Entries supplied:
++++++
Below are the code and all the weights of a small trained network. Each question names an input and a class and asks about switching units off, where a switched-off unit gives its printed mean instead of its output.

import numpy as np


def w(rows, s, z=0):
    codes = np.array(rows[::2]) - 128.0
    scale = np.full(codes.shape[1], s)
    scale[-1] = z or s
    return codes * scale


def norm(h):
    return h / np.sqrt((h * h).mean(-1, keepdims=True) + 1e-5)


def f(y):
    return y / 2 * (1 + np.tanh(0.7978845608 * (y + 0.044715 * y**3)))


def log_softmax(a):
    a = a - a.max(-1, keepdims=True)
    return a - np.log(np.exp(a).sum(-1, keepdims=True))


def net(x, mask):
    res = np.array(x, float).reshape(1, 6) / 4 @ E
    u = 0
    for l in range(3):
        y = f(norm(res) @ A[l][:, :-1].T + A[l][:, -1])
        res = res + np.where(mask[u : u + 9], y, B[l][:, -1]) @ B[l][:, :-1]
        u += 9
    return log_softmax(norm(res)[-1] @ U[:, :-1].T + U[:, -1])


A, B = {}, {}
E = w([
[204,150,82,219,155,193,66,148,161,76,147,123],'x0',
[150,233,141,110,134,132,114,134,161,170,97,195],'x1',
[104,42,107,97,163,75,2,151,96,120,135,86],'x2',
[205,125,236,108,125,76,124,169,175,85,135,111],'x3',
[172,145,74,163,145,61,153,188,231,66,85,94],'x4',
[163,131,138,136,191,168,158,65,109,55,61,118],'x5',
],0.0067)
A[0] = w([
[157,75,90,149,139,51,184,152,137,51,145,75,141],'L0N0',
[31,201,51,118,211,130,139,241,214,161,173,116,58],'L0N1',
[238,225,186,157,146,92,128,171,208,39,68,120,2],'L0N2',
[182,48,173,163,8,120,234,187,222,57,199,60,52],'L0N3',
[104,83,177,53,103,95,9,185,63,125,164,145,53],'L0N4',
[3,107,70,173,74,78,69,159,115,165,172,240,223],'L0N5',
[65,104,135,146,157,94,146,146,230,50,79,65,62],'L0N6',
[156,38,175,188,97,118,227,123,236,135,116,132,112],'L0N7',
[102,172,69,128,107,17,149,236,179,186,139,174,118],'L0N8',
],0.0044,0.0024)
B[0] = w([
[112,79,113,136,120,76,147,68,143,163,130,94,204],'L0N0',
[109,65,187,157,148,149,161,180,185,163,34,207,180],'L0N1',
[118,155,154,51,126,162,29,246,96,64,104,152,240],'L0N2',
[153,71,146,154,4,128,178,155,106,100,192,84,218],'L0N3',
[130,156,167,93,153,83,100,159,115,167,203,173,208],'L0N4',
[202,195,132,92,78,125,112,68,240,192,171,137,252],'L0N5',
[113,98,113,151,203,92,72,94,154,120,191,34,176],'L0N6',
[121,40,214,122,2,131,145,175,155,131,150,150,185],'L0N7',
[61,140,89,167,106,178,147,120,135,211,82,148,217],'L0N8',
],0.0065,0.0036)
A[1] = w([
[102,64,94,115,109,101,148,48,167,125,186,140,189],'L1N0',
[168,198,159,96,110,123,167,68,92,125,175,164,161],'L1N1',
[90,66,60,165,202,41,92,112,181,76,111,53,33],'L1N2',
[146,93,113,86,115,33,159,187,142,155,141,108,122],'L1N3',
[178,138,161,98,151,145,81,197,184,44,76,110,189],'L1N4',
[122,172,116,67,133,191,165,147,184,145,166,111,89],'L1N5',
[174,157,154,172,199,123,121,215,178,53,76,134,43],'L1N6',
[144,62,118,161,189,86,105,118,143,120,146,125,4],'L1N7',
[77,133,165,145,110,187,2,186,168,44,82,122,104],'L1N8',
],0.0062,0.0018)
B[1] = w([
[177,193,166,119,218,140,96,181,188,83,109,128,212],'L1N0',
[102,108,120,119,225,71,159,104,53,85,127,123,214],'L1N1',
[123,156,137,171,177,34,70,58,156,114,37,116,239],'L1N2',
[165,101,135,161,200,254,134,116,81,50,47,93,205],'L1N3',
[180,185,52,73,103,134,239,105,194,107,151,105,252],'L1N4',
[168,102,65,142,146,84,118,172,164,52,14,135,173],'L1N5',
[201,142,43,7,168,92,186,163,113,50,155,217,212],'L1N6',
[63,130,76,103,60,96,145,71,192,179,74,19,155],'L1N7',
[120,199,49,51,89,143,218,109,78,114,157,121,230],'L1N8',
],0.007,0.004)
A[2] = w([
[102,151,133,66,85,108,22,104,120,169,254,149,30],'L2N0',
[155,92,74,185,152,196,123,57,123,139,140,151,30],'L2N1',
[89,156,3,179,117,186,142,111,78,191,127,134,83],'L2N2',
[166,128,115,201,135,226,170,118,109,68,102,167,55],'L2N3',
[154,171,158,95,135,178,79,134,76,55,114,47,120],'L2N4',
[108,115,126,143,140,68,107,92,95,108,145,63,39],'L2N5',
[132,98,90,141,93,130,155,163,140,186,78,163,9],'L2N6',
[147,78,170,194,19,96,164,156,132,66,175,36,61],'L2N7',
[106,183,202,79,107,70,148,135,91,136,99,99,181],'L2N8',
],0.0067,0.0016)
B[2] = w([
[201,48,105,97,227,217,117,159,135,151,192,59,244],'L2N0',
[83,204,115,181,132,131,51,138,36,82,140,141,167],'L2N1',
[112,119,178,234,112,106,75,219,109,115,117,151,219],'L2N2',
[85,111,81,223,105,90,11,208,84,83,191,67,225],'L2N3',
[120,166,70,154,92,142,161,189,151,143,99,174,211],'L2N4',
[96,133,63,121,172,128,108,108,252,175,100,126,174],'L2N5',
[230,66,143,187,113,148,142,146,95,252,45,129,165],'L2N6',
[168,100,254,164,67,98,119,175,89,127,128,49,253],'L2N7',
[56,87,135,108,116,173,151,12,103,73,190,210,216],'L2N8',
],0.0072,0.0035)
U = w([
[105,144,117,185,91,140,135,189,189,241,67,201,138],'0',
[150,58,240,147,33,116,163,190,140,106,172,45,102],'1',
[33,119,203,79,160,130,215,25,63,135,138,198,53],'2',
[181,196,51,37,112,141,204,177,144,63,153,161,253],'3',
[129,79,130,63,227,191,53,119,127,200,252,102,136],'4',
[99,121,87,124,203,56,85,67,205,117,68,42,78],'5',
[64,175,105,218,169,141,61,154,46,78,167,137,92],'6',
],0.012,0.0018)

Each question gives the input, the list of numbers given to net, and the class t.
The units are the neurons (one row each of A and B). Each row of codes is followed by its name. A weight is (code - 128) times the scale printed after its matrix; where a second scale follows, it is the last column's (A, B and U).
mask holds one flag per neuron, layer by layer. A switched-off neuron (its flag False) gives its mean, the last column of its row in B, instead of its output. The means were averaged over made-up inputs and are rounded, as every weight is.
A unit's drop is (log p(t) with every unit on - log p(t) with that unit switched off) / (log p(t) with every unit on - log p(t) with every unit switched off).
The circuit of an input: a set's keep is (log p(t) with only the set's units on - log p(t) with every unit switched off) / (log p(t) with every unit on - log p(t) with every unit switched off). Starting from the 12 units with the biggest drops (on a tie, the unit counted first), units are removed one at a time, each time the one whose removal leaves the highest keep (on an exact tie, the one counted first), for as long as the keep stays at least 0.8.
circuit, biggest first: the units of the circuit, biggest drop first
k most important neurons: the k neurons with the biggest drops, biggest first
top k neurons in layer l: the k neurons of layer l with the biggest drops, biggest first
drop of u: that unit's drop, to one decimal
input [8,-5,1,-3,7,-5], class 5: circuit, biggest first	(L1N2)
input [1,1,2,4,0,-8], class 4: top 2 neurons in layer 0	(L0N4, L0N5)
input [3,3,-8,-8,3,0], class 6: top 2 neurons in layer 2	(L2N3, L2N1)
input [-5,-8,3,7,-8,0], class 4: circuit, biggest first	(L0N4, L2N0)
input [-6,-2,-8,0,0,-5], class 1: 3 most important neurons	(L0N3, L0N7, L2N7)
input [-2,8,-4,-7,0,2], class 0: 2 most important neurons	(L1N3, L2N6)
input [-8,-8,3,2,-3,6], class 5: 3 most important neurons	(L2N5, L1N8, L0N2)
input [-8,2,0,3,5,-6], class 0: 2 most important neurons	(L0N8, L2N6)
input [-2,-1,-7,0,6,-8], class 1: 2 most important neurons	(L0N3, L2N7)
input [-6,-4,4,-5,7,-8], class 0: 4 most important neurons	(L0N8, L0N1, L0N5, L2N6)
input [5,2,6,-3,8,7], class 3: top 3 neurons in layer 1	(L1N6, L1N8, L1N4)
input [7,-8,8,-3,-5,2], class 5: circuit, biggest first	(L1N2, L1N7)
input [-7,8,5,8,4,-3], class 3: 3 most important neurons	(L0N2, L1N4, L1N2)
input [-8,-2,2,5,0,5], class 2: circuit, biggest first	(L2N8)
input [-5,0,-5,7,7,-1], class 1: 3 most important neurons	(L0N3, L0N7, L2N7)
input [3,-2,-6,5,-7,2], class 6: 2 most important neurons	(L2N3, L1N1)
input [-1,-8,5,0,1,-6], class 5: top 4 neurons in layer 1	(L1N3, L1N2, L1N0, L1N7)
input [-8,8,4,8,-4,-6], class 4: 2 most important neurons	(L2N0, L0N4)
input [-3,4,4,-4,6,-2], class 0: drop of L0N8	0.2
input [3,4,-4,3,-8,7], class 6: circuit, biggest first	(L2N3)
++++++
Required work: Locate all lines in the listing above with the word "drops". Copy them.

Answer below:
The circuit of an input: a set's keep is (log p(t) with only the set's units on - log p(t) with every unit switched off) / (log p(t) with every unit on - log p(t) with every unit switched off). Starting from the 12 units with the biggest drops (on a tie, the unit counted first), units are removed one at a time, each time the one whose removal leaves the highest keep (on an exact tie, the one counted first), for as long as the keep stays at least 0.8.
k most important neurons: the k neurons with the biggest drops, biggest first
top k neurons in layer l: the k neurons of layer l with the biggest drops, biggest first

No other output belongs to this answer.